» Work instructions
Working from the records below, repeat exactly the lines starting at the line that contains "665 416 365" and ending at the line that contains "428 622 519", inclusive.

BEGIN

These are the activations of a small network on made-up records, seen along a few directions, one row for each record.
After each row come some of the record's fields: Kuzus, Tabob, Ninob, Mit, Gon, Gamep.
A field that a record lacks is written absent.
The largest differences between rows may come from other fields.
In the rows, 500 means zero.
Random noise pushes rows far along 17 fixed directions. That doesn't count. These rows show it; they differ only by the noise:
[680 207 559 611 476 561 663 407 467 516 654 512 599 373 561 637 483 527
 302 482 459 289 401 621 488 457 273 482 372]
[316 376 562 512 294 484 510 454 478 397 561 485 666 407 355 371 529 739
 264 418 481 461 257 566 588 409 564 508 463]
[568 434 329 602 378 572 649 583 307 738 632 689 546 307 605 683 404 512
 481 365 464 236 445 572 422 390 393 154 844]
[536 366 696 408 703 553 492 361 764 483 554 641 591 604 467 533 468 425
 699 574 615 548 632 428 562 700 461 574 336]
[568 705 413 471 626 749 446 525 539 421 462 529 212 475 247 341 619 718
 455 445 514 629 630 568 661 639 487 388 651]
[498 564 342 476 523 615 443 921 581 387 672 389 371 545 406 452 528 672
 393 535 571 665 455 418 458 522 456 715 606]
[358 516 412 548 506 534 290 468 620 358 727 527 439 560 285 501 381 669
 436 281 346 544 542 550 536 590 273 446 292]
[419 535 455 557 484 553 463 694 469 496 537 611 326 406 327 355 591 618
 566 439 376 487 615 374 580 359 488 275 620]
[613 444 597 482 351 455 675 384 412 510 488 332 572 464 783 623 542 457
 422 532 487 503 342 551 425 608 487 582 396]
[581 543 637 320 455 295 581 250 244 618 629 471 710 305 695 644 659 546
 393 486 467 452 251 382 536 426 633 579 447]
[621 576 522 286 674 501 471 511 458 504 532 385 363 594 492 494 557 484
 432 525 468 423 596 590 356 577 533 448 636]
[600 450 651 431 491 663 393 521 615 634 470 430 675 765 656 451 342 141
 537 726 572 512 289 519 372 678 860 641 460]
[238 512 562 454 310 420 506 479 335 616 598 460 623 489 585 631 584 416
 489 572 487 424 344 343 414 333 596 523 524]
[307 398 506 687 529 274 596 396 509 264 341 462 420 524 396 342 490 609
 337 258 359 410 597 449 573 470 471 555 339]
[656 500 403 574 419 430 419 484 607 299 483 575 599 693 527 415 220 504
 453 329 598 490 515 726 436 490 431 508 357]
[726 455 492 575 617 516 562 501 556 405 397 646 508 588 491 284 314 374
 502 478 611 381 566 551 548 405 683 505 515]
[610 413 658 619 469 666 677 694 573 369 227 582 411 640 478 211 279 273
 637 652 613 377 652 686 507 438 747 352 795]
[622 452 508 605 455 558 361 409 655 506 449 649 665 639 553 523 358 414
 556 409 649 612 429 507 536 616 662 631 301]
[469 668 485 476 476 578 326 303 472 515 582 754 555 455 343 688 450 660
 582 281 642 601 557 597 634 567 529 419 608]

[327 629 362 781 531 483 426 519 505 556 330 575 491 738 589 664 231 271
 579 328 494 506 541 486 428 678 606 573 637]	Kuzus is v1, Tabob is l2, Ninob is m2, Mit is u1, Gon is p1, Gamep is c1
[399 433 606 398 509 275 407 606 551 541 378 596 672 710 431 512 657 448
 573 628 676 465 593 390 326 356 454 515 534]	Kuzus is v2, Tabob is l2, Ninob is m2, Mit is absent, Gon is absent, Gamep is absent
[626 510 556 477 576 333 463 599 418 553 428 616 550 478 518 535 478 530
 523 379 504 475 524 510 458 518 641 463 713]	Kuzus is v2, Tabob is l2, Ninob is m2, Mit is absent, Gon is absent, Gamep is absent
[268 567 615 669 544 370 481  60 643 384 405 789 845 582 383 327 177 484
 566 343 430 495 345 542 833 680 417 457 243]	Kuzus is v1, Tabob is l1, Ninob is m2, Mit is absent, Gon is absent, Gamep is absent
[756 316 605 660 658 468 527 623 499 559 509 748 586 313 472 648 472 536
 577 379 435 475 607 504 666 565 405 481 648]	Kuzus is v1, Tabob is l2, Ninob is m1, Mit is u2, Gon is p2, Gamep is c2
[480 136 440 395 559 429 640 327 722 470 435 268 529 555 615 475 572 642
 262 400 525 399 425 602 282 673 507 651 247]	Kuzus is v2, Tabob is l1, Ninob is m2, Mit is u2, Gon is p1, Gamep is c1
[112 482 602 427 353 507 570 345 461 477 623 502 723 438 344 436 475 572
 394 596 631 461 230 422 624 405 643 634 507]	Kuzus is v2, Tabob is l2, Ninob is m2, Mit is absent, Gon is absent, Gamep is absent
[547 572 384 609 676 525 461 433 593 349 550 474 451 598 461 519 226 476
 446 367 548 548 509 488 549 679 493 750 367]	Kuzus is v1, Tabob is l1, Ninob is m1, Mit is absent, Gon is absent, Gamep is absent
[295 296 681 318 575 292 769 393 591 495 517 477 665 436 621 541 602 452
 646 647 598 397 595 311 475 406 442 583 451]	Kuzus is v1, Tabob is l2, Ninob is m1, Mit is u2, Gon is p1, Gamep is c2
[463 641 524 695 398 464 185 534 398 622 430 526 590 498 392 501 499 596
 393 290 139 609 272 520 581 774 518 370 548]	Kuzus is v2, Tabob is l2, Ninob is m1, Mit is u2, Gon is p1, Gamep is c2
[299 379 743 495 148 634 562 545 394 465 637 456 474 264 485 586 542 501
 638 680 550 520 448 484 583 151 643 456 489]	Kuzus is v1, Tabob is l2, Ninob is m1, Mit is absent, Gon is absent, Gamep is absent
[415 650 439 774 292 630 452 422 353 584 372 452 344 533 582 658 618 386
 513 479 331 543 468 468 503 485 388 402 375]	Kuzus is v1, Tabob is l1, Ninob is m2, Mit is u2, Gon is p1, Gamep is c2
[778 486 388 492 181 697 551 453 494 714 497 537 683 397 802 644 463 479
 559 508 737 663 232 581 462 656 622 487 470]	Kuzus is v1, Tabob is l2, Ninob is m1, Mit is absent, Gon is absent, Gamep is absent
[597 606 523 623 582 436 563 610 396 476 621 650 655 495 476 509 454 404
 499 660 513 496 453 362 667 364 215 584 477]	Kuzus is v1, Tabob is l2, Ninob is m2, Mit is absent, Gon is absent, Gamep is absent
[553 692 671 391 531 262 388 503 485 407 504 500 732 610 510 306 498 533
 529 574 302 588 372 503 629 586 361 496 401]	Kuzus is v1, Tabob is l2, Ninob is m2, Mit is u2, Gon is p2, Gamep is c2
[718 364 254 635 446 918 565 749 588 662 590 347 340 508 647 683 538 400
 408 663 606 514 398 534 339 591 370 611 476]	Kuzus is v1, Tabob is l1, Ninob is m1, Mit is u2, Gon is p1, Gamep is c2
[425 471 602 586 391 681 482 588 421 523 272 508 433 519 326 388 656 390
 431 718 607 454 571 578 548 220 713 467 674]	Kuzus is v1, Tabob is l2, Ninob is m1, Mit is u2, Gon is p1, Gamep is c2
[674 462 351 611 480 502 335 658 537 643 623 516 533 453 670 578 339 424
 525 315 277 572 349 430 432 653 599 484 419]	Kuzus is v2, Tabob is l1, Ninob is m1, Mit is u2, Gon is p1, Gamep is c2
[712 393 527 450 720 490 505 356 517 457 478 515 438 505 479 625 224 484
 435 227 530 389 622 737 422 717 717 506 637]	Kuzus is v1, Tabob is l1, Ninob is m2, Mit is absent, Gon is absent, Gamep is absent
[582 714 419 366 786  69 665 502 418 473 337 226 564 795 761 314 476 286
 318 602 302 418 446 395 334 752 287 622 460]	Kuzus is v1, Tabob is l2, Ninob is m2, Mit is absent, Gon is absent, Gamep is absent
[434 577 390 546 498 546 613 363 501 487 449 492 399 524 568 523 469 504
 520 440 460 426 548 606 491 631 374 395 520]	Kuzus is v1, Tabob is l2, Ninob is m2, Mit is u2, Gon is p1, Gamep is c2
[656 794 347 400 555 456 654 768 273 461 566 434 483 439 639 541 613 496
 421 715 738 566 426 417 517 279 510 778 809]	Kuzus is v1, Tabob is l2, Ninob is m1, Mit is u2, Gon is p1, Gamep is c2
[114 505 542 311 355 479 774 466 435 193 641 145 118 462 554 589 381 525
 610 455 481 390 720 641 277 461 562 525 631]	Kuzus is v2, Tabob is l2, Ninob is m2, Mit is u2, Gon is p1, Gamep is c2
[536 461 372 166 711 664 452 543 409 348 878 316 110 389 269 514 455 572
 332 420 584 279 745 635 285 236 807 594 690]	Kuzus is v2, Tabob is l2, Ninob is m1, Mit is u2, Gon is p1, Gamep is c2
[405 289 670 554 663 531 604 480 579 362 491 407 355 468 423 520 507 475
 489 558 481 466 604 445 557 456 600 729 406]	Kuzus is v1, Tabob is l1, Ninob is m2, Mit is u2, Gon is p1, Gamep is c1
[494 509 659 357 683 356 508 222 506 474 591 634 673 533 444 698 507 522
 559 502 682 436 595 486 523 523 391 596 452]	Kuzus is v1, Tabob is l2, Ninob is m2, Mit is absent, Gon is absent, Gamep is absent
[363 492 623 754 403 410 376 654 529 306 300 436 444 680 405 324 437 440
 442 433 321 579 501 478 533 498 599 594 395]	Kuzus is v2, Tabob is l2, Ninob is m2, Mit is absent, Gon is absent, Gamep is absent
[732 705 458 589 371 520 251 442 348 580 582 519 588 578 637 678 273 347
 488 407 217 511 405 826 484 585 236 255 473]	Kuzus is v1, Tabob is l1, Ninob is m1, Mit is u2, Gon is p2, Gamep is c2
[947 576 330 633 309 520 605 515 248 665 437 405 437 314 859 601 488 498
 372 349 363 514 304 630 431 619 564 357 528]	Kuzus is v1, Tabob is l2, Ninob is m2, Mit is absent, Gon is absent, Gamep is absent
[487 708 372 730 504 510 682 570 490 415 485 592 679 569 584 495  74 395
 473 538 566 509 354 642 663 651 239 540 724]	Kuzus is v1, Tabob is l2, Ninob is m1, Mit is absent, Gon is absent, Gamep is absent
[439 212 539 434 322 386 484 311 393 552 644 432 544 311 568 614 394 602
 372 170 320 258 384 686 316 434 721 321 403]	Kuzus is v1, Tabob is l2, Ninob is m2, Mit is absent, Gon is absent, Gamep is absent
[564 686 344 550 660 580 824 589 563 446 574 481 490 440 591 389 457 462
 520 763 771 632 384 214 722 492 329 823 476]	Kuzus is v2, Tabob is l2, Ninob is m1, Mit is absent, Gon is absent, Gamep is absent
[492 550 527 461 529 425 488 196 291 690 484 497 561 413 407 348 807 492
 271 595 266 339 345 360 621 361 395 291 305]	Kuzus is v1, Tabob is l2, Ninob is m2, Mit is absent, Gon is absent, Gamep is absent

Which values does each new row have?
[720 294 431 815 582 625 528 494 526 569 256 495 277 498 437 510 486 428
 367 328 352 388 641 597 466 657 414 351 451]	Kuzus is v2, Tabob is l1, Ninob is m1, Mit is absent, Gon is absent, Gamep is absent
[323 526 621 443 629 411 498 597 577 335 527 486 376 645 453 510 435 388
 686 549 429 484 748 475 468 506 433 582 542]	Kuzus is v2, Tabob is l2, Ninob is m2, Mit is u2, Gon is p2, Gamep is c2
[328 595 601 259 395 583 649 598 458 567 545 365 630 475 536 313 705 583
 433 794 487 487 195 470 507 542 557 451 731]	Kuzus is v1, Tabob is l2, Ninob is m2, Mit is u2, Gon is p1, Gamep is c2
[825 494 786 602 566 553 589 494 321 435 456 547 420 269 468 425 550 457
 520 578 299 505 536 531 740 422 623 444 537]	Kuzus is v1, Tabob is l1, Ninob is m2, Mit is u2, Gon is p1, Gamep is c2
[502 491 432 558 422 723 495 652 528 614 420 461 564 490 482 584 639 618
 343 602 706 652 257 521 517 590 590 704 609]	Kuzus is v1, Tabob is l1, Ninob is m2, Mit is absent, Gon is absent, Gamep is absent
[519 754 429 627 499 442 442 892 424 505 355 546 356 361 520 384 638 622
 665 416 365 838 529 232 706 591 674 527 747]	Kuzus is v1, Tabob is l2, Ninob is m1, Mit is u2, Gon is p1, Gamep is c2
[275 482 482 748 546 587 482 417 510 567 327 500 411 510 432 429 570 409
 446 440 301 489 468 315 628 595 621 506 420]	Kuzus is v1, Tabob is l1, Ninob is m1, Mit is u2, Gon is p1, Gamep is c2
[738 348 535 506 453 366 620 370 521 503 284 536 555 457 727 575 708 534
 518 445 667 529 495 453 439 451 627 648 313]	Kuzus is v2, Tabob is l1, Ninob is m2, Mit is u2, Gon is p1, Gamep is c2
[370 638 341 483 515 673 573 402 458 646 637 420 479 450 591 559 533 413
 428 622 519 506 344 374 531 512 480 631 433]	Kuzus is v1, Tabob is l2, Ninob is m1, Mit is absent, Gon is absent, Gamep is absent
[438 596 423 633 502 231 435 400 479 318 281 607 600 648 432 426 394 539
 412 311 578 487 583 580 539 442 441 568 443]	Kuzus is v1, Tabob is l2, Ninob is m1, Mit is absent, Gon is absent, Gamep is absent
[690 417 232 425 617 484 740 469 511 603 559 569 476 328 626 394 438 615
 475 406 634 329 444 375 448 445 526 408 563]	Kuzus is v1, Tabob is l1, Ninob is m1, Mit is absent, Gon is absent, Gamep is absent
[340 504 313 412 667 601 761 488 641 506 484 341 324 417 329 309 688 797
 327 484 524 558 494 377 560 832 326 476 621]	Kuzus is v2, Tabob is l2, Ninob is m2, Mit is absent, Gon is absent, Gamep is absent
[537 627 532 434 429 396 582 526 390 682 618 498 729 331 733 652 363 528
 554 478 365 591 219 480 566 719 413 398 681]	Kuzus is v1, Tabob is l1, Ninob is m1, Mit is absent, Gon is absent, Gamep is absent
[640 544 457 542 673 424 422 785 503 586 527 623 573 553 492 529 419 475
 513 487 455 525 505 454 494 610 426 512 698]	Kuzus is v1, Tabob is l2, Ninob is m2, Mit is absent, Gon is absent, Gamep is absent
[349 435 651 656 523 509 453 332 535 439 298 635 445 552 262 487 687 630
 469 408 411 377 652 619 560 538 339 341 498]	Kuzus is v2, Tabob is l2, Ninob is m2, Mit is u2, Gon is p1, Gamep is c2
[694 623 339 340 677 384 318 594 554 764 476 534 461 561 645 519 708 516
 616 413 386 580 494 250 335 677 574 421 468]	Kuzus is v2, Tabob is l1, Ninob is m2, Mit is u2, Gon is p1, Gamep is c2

END

» Answer for the task
 665 416 365 838 529 232 706 591 674 527 747]	Kuzus is v1, Tabob is l2, Ninob is m1, Mit is u2, Gon is p1, Gamep is c2
[275 482 482 748 546 587 482 417 510 567 327 500 411 510 432 429 570 409
 446 440 301 489 468 315 628 595 621 506 420]	Kuzus is v1, Tabob is l1, Ninob is m1, Mit is u2, Gon is p1, Gamep is c2
[738 348 535 506 453 366 620 370 521 503 284 536 555 457 727 575 708 534
 518 445 667 529 495 453 439 451 627 648 313]	Kuzus is v2, Tabob is l1, Ninob is m2, Mit is u2, Gon is p1, Gamep is c2
[370 638 341 483 515 673 573 402 458 646 637 420 479 450 591 559 533 413
 428 622 519 506 344 374 531 512 480 631 433]	Kuzus is v1, Tabob is l2, Ninob is m1, Mit is absent, Gon is absent, Gamep is absent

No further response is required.